= About this task =
Pull every line containing "onto" from the data.

= Dataset excerpts =
Each row of a before or after table is a point. The points were changed in one or more steps. Then noise was added and the rows were shuffled. The steps act on columns, c1 being the first. What was done? A step turns or swaps two columns, mirrors them in a line or flattens them onto one, adds a multiple of one to another, or multiplies or shifts one. Angles are multiples of 10 degrees, from the lower column toward the higher: turns from -170 to 170, lines from 10 to 170 but not 90. Use the fewest steps. Two steps may share a column if one is a turn and the other turns, adds or multiplies; they go together, in the order done. Otherwise the lowest column goes first.
In the rows, 128 means zero.

Before, 8 rows:
161	145	151
175	126	153
113	115	160
114	108	98
141	155	56
138	113	140
144	131	58
155	68	98
After (8 x 3):
118	97	98
112	105	159
142	122	59
139	103	138
143	147	58
158	134	151
176	116	152
156	60	96
Steps: shift c2 by -10

Before, 13 rows:
125	113	141	157	152	132	152	172	160
104	100	152	88	170	136	133	191	147
195	155	136	146	124	149	143	73	96
135	100	126	113	206	162	124	175	141
115	77	161	156	173	128	126	168	118
84	99	103	93	153	117	91	151	140
129	98	133	146	159	161	191	166	82
121	87	183	117	167	140	168	124	119
185	184	173	124	112	129	145	113	74
132	84	115	93	164	87	83	178	125
147	179	121	146	182	78	144	98	99
139	66	108	60	158	80	112	177	168
135	175	125	143	131	88	166	85	91
After:
140	123	112	59	165	77	172	174	128
183	131	174	124	106	130	71	109	133
123	127	143	153	154	137	151	168	97
117	129	183	120	175	139	110	123	92
130	127	130	148	167	160	61	168	90
131	123	116	94	166	90	138	178	170
146	122	119	145	176	79	98	96	125
81	125	103	92	161	122	154	147	159
103	119	151	92	176	130	143	191	116
136	109	127	111	209	163	139	176	128
113	121	163	152	182	131	122	165	130
129	132	127	143	124	85	85	89	103
200	132	135	151	121	149	93	76	125
Steps: flatten c2 and c5 onto the line at 100 degrees; turn c7 and c9 by -110 degrees

Before (9 x 18):
144	154	201	129	123	136	91	131	99	131	106	145	93	135	110	76	120	120
73	159	163	106	130	130	112	110	104	134	137	85	83	141	142	89	108	85
117	192	32	104	67	127	93	179	135	55	163	122	64	127	86	99	107	115
70	129	174	115	149	108	120	108	102	153	113	144	62	91	124	130	91	104
140	94	92	118	131	104	164	189	139	145	165	134	214	133	144	148	140	208
95	140	129	117	106	138	158	136	70	117	106	152	121	139	155	119	117	76
111	76	155	120	127	86	141	177	106	101	125	127	173	153	155	168	139	161
110	149	137	138	147	125	123	149	83	128	100	111	111	130	163	154	67	93
112	68	112	93	155	95	157	211	158	139	164	157	175	159	190	152	111	147
After, 9 rows:
109	152	110	132	179	102	122	154	86	124	159	111	113	130	124	132	91	92
110	67	149	96	167	43	161	156	156	145	95	159	172	155	90	126	132	137
73	130	76	120	169	135	119	124	100	145	143	144	59	90	131	160	113	127
106	75	116	122	120	69	139	160	102	102	137	128	177	153	120	151	129	171
68	160	84	107	139	146	110	92	102	137	126	86	84	144	117	126	115	97
139	157	56	128	129	126	87	82	98	129	148	142	99	131	141	104	118	149
140	95	195	120	117	59	161	147	141	145	97	131	216	132	108	128	139	189
97	139	110	122	121	125	158	124	72	114	152	151	120	137	126	113	107	78
116	192	216	104	94	83	96	116	132	58	85	126	59	128	132	93	75	78
Steps: mirror c3 and c18 in the line at 80 degrees; turn c5 and c17 by 40 degrees; turn c6 and c8 by 60 degrees; turn c8 and c16 by -70 degrees; multiply c15 by 0.4; turn c11 and c15 by -160 degrees

Before (9 x 32):
88	132	117	138	120	118	125	134	110	116	177	139	109	137	140	56	135	158	84	100	109	102	121	142	118	105	187	127	148	149	137	149
136	197	144	114	86	179	92	141	180	148	129	147	161	121	162	111	101	154	127	127	105	106	92	146	130	127	151	120	110	130	171	91
145	190	131	121	77	133	108	102	74	141	74	154	129	141	144	102	85	94	96	108	136	113	167	179	130	123	92	116	146	136	60	125
127	98	120	153	139	82	119	130	89	164	95	116	172	91	117	185	119	134	84	77	157	102	125	90	138	102	124	139	88	125	138	168
124	137	117	170	134	168	26	97	103	139	83	144	107	118	125	158	172	141	82	168	140	155	205	158	111	145	171	66	188	155	166	78
143	154	138	124	101	85	135	105	124	161	147	33	156	144	165	119	105	159	115	110	92	71	141	236	132	164	123	77	173	131	140	81
162	141	190	153	139	106	109	137	154	166	152	112	189	140	166	113	169	150	108	120	83	150	50	174	125	142	144	78	122	151	168	108
197	137	124	130	169	87	142	192	82	107	147	83	60	139	121	179	181	136	129	143	141	84	138	152	149	120	74	150	154	152	104	125
141	85	130	165	86	139	89	127	126	116	194	96	71	133	133	73	170	158	147	140	125	118	124	95	101	173	136	132	175	155	163	97
After, 9 rows:
146	193	136	120	77	134	104	119	77	137	69	153	130	145	140	131	88	89	97	111	141	118	165	182	130	126	92	103	147	61	165	127
115	125	114	172	139	170	24	78	103	135	85	146	107	122	124	127	177	142	80	172	146	151	202	154	108	149	178	100	185	152	80	80
124	94	123	157	137	89	124	142	97	166	96	119	174	95	124	168	120	135	83	79	162	105	125	94	129	104	119	128	80	132	84	166
142	154	142	124	103	86	134	71	121	157	146	32	154	142	170	115	113	164	115	117	94	70	141	234	134	160	117	105	168	138	126	86
137	199	146	113	88	179	88	116	180	153	121	146	155	121	160	105	106	153	135	129	100	107	94	150	131	123	150	140	114	161	124	92
85	134	116	135	122	120	123	130	113	113	185	138	102	133	139	53	133	158	76	100	105	103	118	147	117	104	188	133	147	119	153	152
142	84	132	173	89	141	91	139	123	113	196	97	71	133	138	52	175	164	143	140	130	114	122	95	99	175	134	129	178	148	135	98
199	136	121	130	170	88	140	150	82	108	149	86	62	140	118	165	182	137	133	140	140	88	139	146	147	125	70	195	159	102	88	120
158	146	194	154	139	103	113	83	149	168	152	116	192	143	167	85	170	152	106	116	80	149	49	176	125	140	139	134	126	154	108	111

= Answer for the task =
Each row of a before or after table is a point. The points were changed in one or more steps. Then noise was added and the rows were shuffled. The steps act on columns, c1 being the first. What was done? A step turns or swaps two columns, mirrors them in a line or flattens them onto one, adds a multiple of one to another, or multiplies or shifts one. Angles are multiples of 10 degrees, from the lower column toward the higher: turns from -170 to 170, lines from 10 to 170 but not 90. Use the fewest steps. Two steps may share a column if one is a turn and the other turns, adds or multiplies; they go together, in the order done. Otherwise the lowest column goes first.
Steps: flatten c2 and c5 onto the line at 100 degrees; turn c7 and c9 by -110 degrees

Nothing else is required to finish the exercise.